→ Task instructions
Filter the entries down to the lines holding "codes", then copy those lines.

→ Records for this exercise
Here is a tiny trained network, its code and every weight. The questions are about switching its units off for an input and a class, where a switched-off unit gives its printed mean instead of its output.

import numpy as np


def w(rows, s, z=0):
    codes = np.array(rows[::2]) - 128.0
    scale = np.full(codes.shape[1], s)
    scale[-1] = z or s
    return codes * scale


def norm(h):
    return h / np.sqrt((h * h).mean(-1, keepdims=True) + 1e-5)


def f(y):
    return np.maximum(y, 0)


def log_softmax(a):
    a = a - a.max(-1, keepdims=True)
    return a - np.log(np.exp(a).sum(-1, keepdims=True))


def net(x, mask):
    res = np.array(x, float).reshape(1, 3) / 4 @ E
    u = 0
    for l in range(3):
        y = f(norm(res) @ A[l][:, :-1].T + A[l][:, -1])
        res = res + np.where(mask[u : u + 5], y, B[l][:, -1]) @ B[l][:, :-1]
        u += 5
    return log_softmax(norm(res)[-1] @ U[:, :-1].T + U[:, -1])


A, B = {}, {}
E = w([
[51,1,151,92,122,167,130,140,191],'x0',
[127,153,208,169,143,131,121,165,220],'x1',
[179,112,37,223,94,209,119,39,219],'x2',
],0.0079)
A[0] = w([
[187,190,77,118,117,98,140,95,76,66],'0.n0',
[64,1,83,69,134,208,133,149,135,105],'0.n1',
[109,45,61,146,19,86,183,73,60,11],'0.n2',
[128,113,59,86,160,146,113,155,77,25],'0.n3',
[134,136,89,88,124,121,139,66,58,2],'0.n4',
],0.0078,0.0046)
B[0] = w([
[75,115,219,232,95,164,162,103,21,214],'0.n0',
[74,216,135,140,58,207,172,119,77,254],'0.n1',
[175,188,126,152,117,196,51,200,233,193],'0.n2',
[212,164,135,100,229,125,91,211,170,155],'0.n3',
[147,166,103,117,85,113,40,254,214,168],'0.n4',
],0.0083,0.0071)
A[1] = w([
[79,65,156,83,141,156,130,139,214,243],'1.n0',
[65,128,139,140,106,130,105,181,59,148],'1.n1',
[125,187,131,95,117,170,88,173,162,157],'1.n2',
[118,102,125,13,133,62,163,144,75,2],'1.n3',
[140,80,2,169,90,170,97,89,132,80],'1.n4',
],0.0098,0.0031)
B[1] = w([
[191,190,146,91,174,125,106,159,10,218],'1.n0',
[146,74,131,195,196,184,187,53,190,255],'1.n1',
[150,83,61,142,181,69,46,60,185,254],'1.n2',
[200,82,80,49,41,89,212,99,255,171],'1.n3',
[170,55,180,35,234,49,254,125,100,228],'1.n4',
],0.0085,0.0071)
A[2] = w([
[28,10,114,2,117,238,101,101,111,76],'2.n0',
[143,105,121,110,175,111,30,117,93,98],'2.n1',
[204,105,31,139,190,96,132,90,124,121],'2.n2',
[111,71,128,55,158,57,100,98,47,3],'2.n3',
[95,66,145,131,157,134,185,35,155,134],'2.n4',
],0.0087,0.0032)
B[2] = w([
[201,179,185,175,173,69,94,96,44,205],'2.n0',
[119,103,58,132,74,114,68,163,202,163],'2.n1',
[94,115,159,66,122,105,88,181,150,254],'2.n2',
[15,98,11,237,2,121,100,105,181,139],'2.n3',
[78,113,62,112,50,103,142,153,170,248],'2.n4',
],0.0089,0.008)
U = w([
[160,90,144,84,146,58,246,102,178,124],'0',
[143,201,166,174,179,153,156,65,3,143],'1',
[189,170,127,97,184,107,55,193,164,125],'2',
[13,76,92,174,44,144,111,121,190,160],'3',
[47,84,112,91,77,198,132,209,20,8],'4',
],0.016)

Each question gives the input, the list of numbers given to net, and the class t.
The units are the neurons (one row each of A and B). Each row of codes is followed by its name. A weight is (code - 128) times the scale printed after its matrix; where a second scale follows, it is the last column's (A, B and U).
mask holds one flag per neuron, layer by layer. A switched-off neuron (its flag False) gives its mean, the last column of its row in B, instead of its output. The means were averaged over made-up inputs and are rounded, as every weight is.
A unit's drop is (log p(t) with every unit on - log p(t) with that unit switched off) / (log p(t) with every unit on - log p(t) with every unit switched off).
The circuit of an input: a set's keep is (log p(t) with only the set's units on - log p(t) with every unit switched off) / (log p(t) with every unit on - log p(t) with every unit switched off). Starting from the 12 units with the biggest drops (on a tie, the unit counted first), units are removed one at a time, each time the one whose removal leaves the highest keep (on an exact tie, the one counted first), for as long as the keep stays at least 0.8.
circuit, biggest first: the units of the circuit, biggest drop first
most important unit: the unit with the biggest drop
k most important neurons: the k neurons with the biggest drops, biggest first
k most important neurons of layer l: the k neurons of layer l with the biggest drops, biggest first
drop of u: that unit's drop, to one decimal
input [-6,-7,7], class 0: circuit, biggest first : 1.n4
input [8,0,4], class 1: circuit, biggest first : 2.n0, 0.n1
input [5,-7,2], class 2: 3 most important neurons : 0.n2, 1.n2, 0.n0
input [-3,-7,-6], class 2: 3 most important neurons : 0.n4, 0.n3, 1.n4
input [6,8,-6], class 2: 4 most important neurons : 1.n0, 0.n0, 1.n4, 2.n4
input [-3,3,-1], class 3: 3 most important neurons : 1.n0, 1.n4, 2.n0
input [-1,5,5], class 0: 2 most important neurons of layer 1 : 1.n4, 1.n2
input [6,-6,2], class 1: 2 most important neurons : 0.n1, 2.n0
input [-1,-1,0], class 3: 2 most important neurons of layer 0 : 0.n0, 0.n4
input [7,5,-2], class 1: 2 most important neurons : 0.n1, 1.n0
input [-4,-2,5], class 0: 2 most important neurons : 1.n4, 0.n1
input [-5,5,-5], class 0: 4 most important neurons : 0.n2, 0.n1, 0.n4, 1.n0
input [-1,-6,5], class 2: 3 most important neurons : 0.n2, 0.n4, 1.n1
input [7,0,-5], class 1: most important unit : 2.n0
input [-6,-3,6], class 0: 4 most important neurons : 1.n4, 0.n1, 1.n0, 2.n0
input [-8,2,-8], class 0: 2 most important neurons of layer 1 : 1.n3, 1.n0
input [-5,-8,-2], class 2: 2 most important neurons : 0.n4, 0.n3
input [2,-8,5], class 2: 2 most important neurons : 0.n2, 1.n4
input [4,8,1], class 2: 2 most important neurons : 1.n0, 0.n0
input [2,-2,-3], class 3: most important unit : 2.n4
input [8,-3,-2], class 1: 2 most important neurons : 2.n0, 0.n1
input [-4,3,-4], class 0: 2 most important neurons of layer 0 : 0.n2, 0.n1
input [4,-8,7], class 2: 2 most important neurons of layer 0 : 0.n2, 0.n0
input [5,0,8], class 0: drop of 1.n4 : 1.2
input [-1,-5,4], class 2: drop of 1.n1 : 0.1
input [8,5,-3], class 1: drop of 2.n3 : 0.0
input [-1,-2,5], class 0: drop of 1.n4 : 3.6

→ Solution
    codes = np.array(rows[::2]) - 128.0
    scale = np.full(codes.shape[1], s)
    return codes * scale
The units are the neurons (one row each of A and B). Each row of codes is followed by its name. A weight is (code - 128) times the scale printed after its matrix; where a second scale follows, it is the last column's (A, B and U).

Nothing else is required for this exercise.